--- Dataset extract Enclosed Below ---

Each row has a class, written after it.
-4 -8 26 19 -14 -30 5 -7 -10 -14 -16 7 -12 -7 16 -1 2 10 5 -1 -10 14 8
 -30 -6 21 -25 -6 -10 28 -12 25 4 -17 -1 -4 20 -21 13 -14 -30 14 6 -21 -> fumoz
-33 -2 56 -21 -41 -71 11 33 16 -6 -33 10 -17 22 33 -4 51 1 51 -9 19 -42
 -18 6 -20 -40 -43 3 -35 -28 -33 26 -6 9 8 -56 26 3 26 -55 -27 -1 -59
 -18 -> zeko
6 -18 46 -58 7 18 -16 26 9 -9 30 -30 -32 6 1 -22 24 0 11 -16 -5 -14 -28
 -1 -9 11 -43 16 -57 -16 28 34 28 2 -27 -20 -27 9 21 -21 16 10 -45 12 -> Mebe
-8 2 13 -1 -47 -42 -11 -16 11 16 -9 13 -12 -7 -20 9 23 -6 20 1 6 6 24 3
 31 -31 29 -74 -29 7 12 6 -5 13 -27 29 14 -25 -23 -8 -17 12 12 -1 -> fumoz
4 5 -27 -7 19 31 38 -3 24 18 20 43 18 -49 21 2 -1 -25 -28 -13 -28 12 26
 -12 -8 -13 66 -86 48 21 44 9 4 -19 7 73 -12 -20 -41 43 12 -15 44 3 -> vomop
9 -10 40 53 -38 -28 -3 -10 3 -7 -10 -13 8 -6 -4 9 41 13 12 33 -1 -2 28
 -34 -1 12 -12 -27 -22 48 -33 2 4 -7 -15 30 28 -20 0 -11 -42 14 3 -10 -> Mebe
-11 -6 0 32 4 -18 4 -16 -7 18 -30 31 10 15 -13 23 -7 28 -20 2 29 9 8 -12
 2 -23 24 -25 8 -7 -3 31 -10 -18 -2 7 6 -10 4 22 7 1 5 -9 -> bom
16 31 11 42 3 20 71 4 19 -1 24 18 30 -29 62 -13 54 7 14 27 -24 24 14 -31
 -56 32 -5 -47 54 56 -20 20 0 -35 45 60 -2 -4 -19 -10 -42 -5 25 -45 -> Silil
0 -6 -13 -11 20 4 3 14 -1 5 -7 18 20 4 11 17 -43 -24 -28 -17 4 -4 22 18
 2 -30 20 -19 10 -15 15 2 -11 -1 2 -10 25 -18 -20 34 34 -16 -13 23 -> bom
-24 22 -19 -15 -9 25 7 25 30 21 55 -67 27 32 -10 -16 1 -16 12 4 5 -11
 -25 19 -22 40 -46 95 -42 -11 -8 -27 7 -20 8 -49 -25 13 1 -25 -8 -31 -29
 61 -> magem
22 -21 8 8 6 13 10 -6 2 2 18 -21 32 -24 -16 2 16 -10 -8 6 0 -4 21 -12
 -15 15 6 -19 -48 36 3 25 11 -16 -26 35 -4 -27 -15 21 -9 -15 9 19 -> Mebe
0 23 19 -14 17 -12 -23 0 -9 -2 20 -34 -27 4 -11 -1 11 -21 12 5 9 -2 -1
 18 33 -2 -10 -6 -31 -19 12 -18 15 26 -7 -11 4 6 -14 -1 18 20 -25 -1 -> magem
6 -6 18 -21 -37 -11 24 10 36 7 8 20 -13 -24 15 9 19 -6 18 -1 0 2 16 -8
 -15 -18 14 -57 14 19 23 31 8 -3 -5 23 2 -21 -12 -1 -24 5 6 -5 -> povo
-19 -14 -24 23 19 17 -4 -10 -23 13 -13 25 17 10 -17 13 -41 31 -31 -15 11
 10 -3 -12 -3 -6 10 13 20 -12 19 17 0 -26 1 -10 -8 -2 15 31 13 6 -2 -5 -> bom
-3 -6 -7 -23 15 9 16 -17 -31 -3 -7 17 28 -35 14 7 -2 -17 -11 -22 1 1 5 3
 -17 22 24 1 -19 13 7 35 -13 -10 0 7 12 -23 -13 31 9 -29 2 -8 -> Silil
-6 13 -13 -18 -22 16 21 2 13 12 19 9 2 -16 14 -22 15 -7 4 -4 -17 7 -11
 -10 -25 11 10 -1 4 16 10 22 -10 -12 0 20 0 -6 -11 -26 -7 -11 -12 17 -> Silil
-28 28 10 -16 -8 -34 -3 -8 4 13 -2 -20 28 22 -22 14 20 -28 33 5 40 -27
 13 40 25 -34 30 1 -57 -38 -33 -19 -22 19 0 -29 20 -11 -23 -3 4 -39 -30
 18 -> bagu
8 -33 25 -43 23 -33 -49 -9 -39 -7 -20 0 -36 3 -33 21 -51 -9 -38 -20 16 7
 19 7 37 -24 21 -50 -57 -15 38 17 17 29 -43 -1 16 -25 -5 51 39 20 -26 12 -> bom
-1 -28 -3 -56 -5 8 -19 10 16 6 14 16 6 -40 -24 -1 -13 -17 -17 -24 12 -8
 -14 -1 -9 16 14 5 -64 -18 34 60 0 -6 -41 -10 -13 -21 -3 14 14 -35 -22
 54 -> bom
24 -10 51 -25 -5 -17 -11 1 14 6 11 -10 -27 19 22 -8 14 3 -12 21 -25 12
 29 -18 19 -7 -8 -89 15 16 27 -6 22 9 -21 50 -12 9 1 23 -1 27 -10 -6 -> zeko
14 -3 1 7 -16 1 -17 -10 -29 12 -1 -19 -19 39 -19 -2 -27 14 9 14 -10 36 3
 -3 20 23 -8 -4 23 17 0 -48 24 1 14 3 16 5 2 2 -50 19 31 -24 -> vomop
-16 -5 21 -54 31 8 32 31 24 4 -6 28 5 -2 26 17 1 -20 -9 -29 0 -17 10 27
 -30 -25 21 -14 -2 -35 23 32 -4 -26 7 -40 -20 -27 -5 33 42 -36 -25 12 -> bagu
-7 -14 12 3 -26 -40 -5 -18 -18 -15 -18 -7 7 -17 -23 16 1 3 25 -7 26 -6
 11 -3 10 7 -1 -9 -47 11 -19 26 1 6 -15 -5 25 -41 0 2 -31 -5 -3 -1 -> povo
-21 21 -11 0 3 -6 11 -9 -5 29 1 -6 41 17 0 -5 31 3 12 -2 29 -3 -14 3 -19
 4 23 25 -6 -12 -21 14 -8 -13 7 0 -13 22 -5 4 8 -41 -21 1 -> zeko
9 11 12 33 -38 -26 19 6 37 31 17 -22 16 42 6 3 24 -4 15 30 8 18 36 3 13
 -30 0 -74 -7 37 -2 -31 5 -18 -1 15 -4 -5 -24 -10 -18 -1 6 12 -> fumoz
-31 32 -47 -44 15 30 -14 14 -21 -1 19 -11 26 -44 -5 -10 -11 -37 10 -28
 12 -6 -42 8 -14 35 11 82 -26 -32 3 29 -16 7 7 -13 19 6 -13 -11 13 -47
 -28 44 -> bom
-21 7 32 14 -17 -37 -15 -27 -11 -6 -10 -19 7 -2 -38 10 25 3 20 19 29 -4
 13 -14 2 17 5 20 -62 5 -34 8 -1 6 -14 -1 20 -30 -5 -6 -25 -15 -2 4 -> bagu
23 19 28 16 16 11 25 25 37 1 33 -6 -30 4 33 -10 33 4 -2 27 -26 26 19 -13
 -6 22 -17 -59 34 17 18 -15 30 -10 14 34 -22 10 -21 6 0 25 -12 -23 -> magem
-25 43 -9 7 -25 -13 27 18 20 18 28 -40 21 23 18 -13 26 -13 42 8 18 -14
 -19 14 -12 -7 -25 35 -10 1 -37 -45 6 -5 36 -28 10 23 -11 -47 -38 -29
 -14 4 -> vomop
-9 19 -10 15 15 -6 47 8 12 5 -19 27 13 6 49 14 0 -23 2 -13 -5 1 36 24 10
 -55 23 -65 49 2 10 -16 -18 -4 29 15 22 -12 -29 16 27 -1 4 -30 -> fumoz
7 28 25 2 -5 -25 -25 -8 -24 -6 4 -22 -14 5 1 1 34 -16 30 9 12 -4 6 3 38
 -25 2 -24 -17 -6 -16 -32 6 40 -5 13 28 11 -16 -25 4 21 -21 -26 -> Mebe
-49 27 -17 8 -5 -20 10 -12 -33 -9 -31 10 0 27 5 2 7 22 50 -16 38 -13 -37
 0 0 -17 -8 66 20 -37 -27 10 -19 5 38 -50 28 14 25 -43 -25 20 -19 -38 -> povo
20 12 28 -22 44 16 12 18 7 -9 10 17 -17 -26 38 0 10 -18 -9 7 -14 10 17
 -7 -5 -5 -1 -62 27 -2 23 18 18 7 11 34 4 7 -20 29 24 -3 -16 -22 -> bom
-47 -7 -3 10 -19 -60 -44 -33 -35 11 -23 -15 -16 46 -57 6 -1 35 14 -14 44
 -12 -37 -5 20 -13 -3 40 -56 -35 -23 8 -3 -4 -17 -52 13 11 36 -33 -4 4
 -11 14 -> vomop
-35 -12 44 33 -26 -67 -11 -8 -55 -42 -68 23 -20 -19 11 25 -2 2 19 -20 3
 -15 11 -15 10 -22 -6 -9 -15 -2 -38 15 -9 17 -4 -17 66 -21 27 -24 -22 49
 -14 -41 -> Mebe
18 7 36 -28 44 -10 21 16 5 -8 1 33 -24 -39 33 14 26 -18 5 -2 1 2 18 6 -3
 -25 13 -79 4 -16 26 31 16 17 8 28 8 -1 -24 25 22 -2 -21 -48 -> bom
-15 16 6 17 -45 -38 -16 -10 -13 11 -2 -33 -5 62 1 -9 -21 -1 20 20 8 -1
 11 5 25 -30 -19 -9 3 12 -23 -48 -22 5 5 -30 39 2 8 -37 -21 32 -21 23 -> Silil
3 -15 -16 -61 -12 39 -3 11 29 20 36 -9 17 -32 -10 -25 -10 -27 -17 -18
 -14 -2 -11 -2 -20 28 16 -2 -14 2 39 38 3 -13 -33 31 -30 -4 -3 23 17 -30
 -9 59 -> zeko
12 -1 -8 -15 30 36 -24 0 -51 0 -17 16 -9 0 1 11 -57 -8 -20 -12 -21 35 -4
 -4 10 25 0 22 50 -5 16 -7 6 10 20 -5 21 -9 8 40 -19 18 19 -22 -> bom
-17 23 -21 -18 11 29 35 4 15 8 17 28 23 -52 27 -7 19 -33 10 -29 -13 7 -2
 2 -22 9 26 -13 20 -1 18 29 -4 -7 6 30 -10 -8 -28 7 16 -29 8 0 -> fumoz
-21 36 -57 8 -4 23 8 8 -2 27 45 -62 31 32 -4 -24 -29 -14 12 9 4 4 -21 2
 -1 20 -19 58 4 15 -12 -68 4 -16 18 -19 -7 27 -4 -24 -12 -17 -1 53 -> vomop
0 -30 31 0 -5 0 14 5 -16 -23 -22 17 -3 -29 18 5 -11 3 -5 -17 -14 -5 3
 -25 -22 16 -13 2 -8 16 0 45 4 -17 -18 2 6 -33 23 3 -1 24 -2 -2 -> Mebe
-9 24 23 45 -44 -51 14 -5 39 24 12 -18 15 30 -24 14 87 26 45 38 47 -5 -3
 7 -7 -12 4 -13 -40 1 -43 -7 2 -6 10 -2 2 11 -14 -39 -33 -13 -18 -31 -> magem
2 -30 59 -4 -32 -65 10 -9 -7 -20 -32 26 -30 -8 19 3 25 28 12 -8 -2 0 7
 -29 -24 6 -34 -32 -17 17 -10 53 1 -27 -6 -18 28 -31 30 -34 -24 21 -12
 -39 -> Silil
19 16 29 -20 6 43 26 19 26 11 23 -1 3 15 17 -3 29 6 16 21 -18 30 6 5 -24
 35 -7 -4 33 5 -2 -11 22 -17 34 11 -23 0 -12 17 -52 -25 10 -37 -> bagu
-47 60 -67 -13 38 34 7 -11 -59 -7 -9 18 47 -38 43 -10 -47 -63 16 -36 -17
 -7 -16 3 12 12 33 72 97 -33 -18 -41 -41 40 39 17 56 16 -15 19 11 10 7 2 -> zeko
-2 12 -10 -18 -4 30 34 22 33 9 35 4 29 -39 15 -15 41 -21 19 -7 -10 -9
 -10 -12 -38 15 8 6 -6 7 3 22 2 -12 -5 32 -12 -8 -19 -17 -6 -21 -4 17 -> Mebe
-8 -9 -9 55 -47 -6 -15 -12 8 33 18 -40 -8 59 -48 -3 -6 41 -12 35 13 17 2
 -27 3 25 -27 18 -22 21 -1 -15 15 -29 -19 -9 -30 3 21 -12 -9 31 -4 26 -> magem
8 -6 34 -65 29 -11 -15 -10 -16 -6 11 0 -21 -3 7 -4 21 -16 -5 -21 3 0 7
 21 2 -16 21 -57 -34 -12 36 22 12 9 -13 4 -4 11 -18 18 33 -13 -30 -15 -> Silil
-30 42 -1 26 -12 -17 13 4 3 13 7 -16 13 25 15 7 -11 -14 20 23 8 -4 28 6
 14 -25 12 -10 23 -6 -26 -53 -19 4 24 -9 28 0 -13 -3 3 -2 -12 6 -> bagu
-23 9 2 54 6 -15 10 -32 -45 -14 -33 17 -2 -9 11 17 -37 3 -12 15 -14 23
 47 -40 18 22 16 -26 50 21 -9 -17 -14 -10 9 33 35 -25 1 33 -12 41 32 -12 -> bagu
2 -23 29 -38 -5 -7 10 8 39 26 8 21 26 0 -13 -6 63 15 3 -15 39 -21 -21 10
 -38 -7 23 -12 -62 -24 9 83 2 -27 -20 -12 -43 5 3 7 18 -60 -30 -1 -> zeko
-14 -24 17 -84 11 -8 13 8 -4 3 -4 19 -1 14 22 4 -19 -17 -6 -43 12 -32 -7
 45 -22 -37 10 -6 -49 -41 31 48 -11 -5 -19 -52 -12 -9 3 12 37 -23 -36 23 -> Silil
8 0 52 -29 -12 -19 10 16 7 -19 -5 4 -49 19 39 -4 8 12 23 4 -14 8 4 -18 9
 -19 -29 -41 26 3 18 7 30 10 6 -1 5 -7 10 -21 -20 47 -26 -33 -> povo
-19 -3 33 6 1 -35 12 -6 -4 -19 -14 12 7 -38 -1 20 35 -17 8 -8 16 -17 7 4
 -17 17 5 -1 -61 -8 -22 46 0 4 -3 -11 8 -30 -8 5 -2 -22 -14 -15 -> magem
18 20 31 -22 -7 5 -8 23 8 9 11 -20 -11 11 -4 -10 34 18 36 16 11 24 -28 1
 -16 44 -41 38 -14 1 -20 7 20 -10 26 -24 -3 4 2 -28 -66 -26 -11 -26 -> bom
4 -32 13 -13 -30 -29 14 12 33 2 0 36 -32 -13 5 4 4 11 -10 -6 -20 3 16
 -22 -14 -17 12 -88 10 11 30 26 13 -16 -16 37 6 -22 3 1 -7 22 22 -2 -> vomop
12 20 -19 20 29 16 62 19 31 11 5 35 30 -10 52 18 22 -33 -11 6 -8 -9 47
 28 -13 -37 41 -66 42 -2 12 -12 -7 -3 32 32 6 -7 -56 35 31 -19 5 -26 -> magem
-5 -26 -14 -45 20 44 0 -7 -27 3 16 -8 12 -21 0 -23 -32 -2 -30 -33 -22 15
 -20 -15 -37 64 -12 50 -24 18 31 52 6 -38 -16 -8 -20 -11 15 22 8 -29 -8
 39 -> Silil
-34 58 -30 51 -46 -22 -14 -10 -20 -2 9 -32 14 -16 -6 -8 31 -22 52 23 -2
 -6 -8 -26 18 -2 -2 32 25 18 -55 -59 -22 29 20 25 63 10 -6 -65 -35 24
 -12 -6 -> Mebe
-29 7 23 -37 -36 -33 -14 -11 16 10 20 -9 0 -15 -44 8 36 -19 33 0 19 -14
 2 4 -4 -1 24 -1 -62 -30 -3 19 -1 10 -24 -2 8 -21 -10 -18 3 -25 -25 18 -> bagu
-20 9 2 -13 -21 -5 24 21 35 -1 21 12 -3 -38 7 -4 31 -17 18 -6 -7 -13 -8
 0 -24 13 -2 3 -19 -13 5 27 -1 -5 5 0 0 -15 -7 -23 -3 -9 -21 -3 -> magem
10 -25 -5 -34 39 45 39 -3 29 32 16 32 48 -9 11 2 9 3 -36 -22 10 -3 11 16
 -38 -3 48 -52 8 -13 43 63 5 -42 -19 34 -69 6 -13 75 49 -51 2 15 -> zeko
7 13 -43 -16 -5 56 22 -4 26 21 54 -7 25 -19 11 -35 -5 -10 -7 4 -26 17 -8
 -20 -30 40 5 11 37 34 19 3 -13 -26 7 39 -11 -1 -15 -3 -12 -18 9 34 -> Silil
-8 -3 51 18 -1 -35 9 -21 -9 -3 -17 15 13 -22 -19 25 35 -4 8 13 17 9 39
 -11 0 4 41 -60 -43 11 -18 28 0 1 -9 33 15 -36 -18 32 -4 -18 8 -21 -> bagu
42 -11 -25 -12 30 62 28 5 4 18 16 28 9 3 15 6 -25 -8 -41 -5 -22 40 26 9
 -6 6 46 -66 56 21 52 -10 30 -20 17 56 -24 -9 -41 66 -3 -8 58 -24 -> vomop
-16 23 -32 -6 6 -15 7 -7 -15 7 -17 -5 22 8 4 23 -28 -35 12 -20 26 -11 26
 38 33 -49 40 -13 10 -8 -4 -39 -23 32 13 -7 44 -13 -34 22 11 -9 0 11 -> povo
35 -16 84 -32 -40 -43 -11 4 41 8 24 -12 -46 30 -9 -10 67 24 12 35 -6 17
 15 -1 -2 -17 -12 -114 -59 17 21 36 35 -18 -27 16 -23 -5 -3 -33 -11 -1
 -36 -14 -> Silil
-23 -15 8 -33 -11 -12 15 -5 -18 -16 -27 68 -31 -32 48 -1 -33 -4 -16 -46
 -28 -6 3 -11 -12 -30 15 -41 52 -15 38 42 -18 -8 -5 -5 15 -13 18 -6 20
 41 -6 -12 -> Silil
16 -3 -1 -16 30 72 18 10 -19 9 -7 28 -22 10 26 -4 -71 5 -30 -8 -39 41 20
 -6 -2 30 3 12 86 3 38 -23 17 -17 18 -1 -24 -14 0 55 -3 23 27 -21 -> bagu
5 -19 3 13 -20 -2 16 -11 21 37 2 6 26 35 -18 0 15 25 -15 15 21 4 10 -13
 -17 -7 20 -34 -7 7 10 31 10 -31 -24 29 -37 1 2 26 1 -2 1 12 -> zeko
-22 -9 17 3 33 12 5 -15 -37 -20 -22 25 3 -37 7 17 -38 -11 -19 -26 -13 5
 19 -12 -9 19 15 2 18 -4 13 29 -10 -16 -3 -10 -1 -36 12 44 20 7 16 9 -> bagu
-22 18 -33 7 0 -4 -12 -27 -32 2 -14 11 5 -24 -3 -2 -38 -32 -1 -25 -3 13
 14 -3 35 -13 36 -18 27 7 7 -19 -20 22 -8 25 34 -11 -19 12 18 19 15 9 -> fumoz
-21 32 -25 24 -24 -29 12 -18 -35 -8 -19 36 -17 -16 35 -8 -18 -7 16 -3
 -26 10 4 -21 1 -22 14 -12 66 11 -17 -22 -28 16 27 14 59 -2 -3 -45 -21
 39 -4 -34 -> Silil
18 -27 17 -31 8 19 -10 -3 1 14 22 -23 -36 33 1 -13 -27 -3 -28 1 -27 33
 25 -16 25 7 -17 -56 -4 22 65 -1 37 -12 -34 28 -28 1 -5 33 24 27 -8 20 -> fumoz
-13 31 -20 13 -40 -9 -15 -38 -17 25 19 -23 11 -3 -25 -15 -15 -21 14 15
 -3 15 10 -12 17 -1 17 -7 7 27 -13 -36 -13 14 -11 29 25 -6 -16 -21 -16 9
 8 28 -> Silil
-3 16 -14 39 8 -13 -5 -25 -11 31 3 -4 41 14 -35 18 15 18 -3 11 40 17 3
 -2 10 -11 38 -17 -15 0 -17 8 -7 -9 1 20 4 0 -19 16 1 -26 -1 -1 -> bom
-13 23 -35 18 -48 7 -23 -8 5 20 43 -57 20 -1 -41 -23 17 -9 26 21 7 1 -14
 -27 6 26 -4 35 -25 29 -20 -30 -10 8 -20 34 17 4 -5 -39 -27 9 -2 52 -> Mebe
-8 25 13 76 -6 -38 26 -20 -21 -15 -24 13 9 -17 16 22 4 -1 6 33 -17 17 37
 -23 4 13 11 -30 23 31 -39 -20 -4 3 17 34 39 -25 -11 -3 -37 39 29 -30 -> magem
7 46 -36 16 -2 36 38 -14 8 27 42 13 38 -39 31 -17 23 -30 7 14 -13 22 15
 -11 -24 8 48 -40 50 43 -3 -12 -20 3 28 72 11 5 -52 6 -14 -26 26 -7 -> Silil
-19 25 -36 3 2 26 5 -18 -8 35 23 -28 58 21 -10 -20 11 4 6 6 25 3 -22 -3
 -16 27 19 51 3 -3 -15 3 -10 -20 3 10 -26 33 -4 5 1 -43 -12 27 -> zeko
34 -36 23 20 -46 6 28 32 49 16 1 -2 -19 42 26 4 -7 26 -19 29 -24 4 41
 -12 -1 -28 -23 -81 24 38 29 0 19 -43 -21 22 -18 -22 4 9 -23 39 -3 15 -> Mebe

--- End of Enclosed Dataset extract ---

> About this task
Among the entries above, locate the lines containing "10 -25 -5 -34" and "19 -12 -9 19", and transcribe exactly those two lines and all lines between.

> Finished exercise
10 -25 -5 -34 39 45 39 -3 29 32 16 32 48 -9 11 2 9 3 -36 -22 10 -3 11 16
 -38 -3 48 -52 8 -13 43 63 5 -42 -19 34 -69 6 -13 75 49 -51 2 15 -> zeko
7 13 -43 -16 -5 56 22 -4 26 21 54 -7 25 -19 11 -35 -5 -10 -7 4 -26 17 -8
 -20 -30 40 5 11 37 34 19 3 -13 -26 7 39 -11 -1 -15 -3 -12 -18 9 34 -> Silil
-8 -3 51 18 -1 -35 9 -21 -9 -3 -17 15 13 -22 -19 25 35 -4 8 13 17 9 39
 -11 0 4 41 -60 -43 11 -18 28 0 1 -9 33 15 -36 -18 32 -4 -18 8 -21 -> bagu
42 -11 -25 -12 30 62 28 5 4 18 16 28 9 3 15 6 -25 -8 -41 -5 -22 40 26 9
 -6 6 46 -66 56 21 52 -10 30 -20 17 56 -24 -9 -41 66 -3 -8 58 -24 -> vomop
-16 23 -32 -6 6 -15 7 -7 -15 7 -17 -5 22 8 4 23 -28 -35 12 -20 26 -11 26
 38 33 -49 40 -13 10 -8 -4 -39 -23 32 13 -7 44 -13 -34 22 11 -9 0 11 -> povo
35 -16 84 -32 -40 -43 -11 4 41 8 24 -12 -46 30 -9 -10 67 24 12 35 -6 17
 15 -1 -2 -17 -12 -114 -59 17 21 36 35 -18 -27 16 -23 -5 -3 -33 -11 -1
 -36 -14 -> Silil
-23 -15 8 -33 -11 -12 15 -5 -18 -16 -27 68 -31 -32 48 -1 -33 -4 -16 -46
 -28 -6 3 -11 -12 -30 15 -41 52 -15 38 42 -18 -8 -5 -5 15 -13 18 -6 20
 41 -6 -12 -> Silil
16 -3 -1 -16 30 72 18 10 -19 9 -7 28 -22 10 26 -4 -71 5 -30 -8 -39 41 20
 -6 -2 30 3 12 86 3 38 -23 17 -17 18 -1 -24 -14 0 55 -3 23 27 -21 -> bagu
5 -19 3 13 -20 -2 16 -11 21 37 2 6 26 35 -18 0 15 25 -15 15 21 4 10 -13
 -17 -7 20 -34 -7 7 10 31 10 -31 -24 29 -37 1 2 26 1 -2 1 12 -> zeko
-22 -9 17 3 33 12 5 -15 -37 -20 -22 25 3 -37 7 17 -38 -11 -19 -26 -13 5
 19 -12 -9 19 15 2 18 -4 13 29 -10 -16 -3 -10 -1 -36 12 44 20 7 16 9 -> bagu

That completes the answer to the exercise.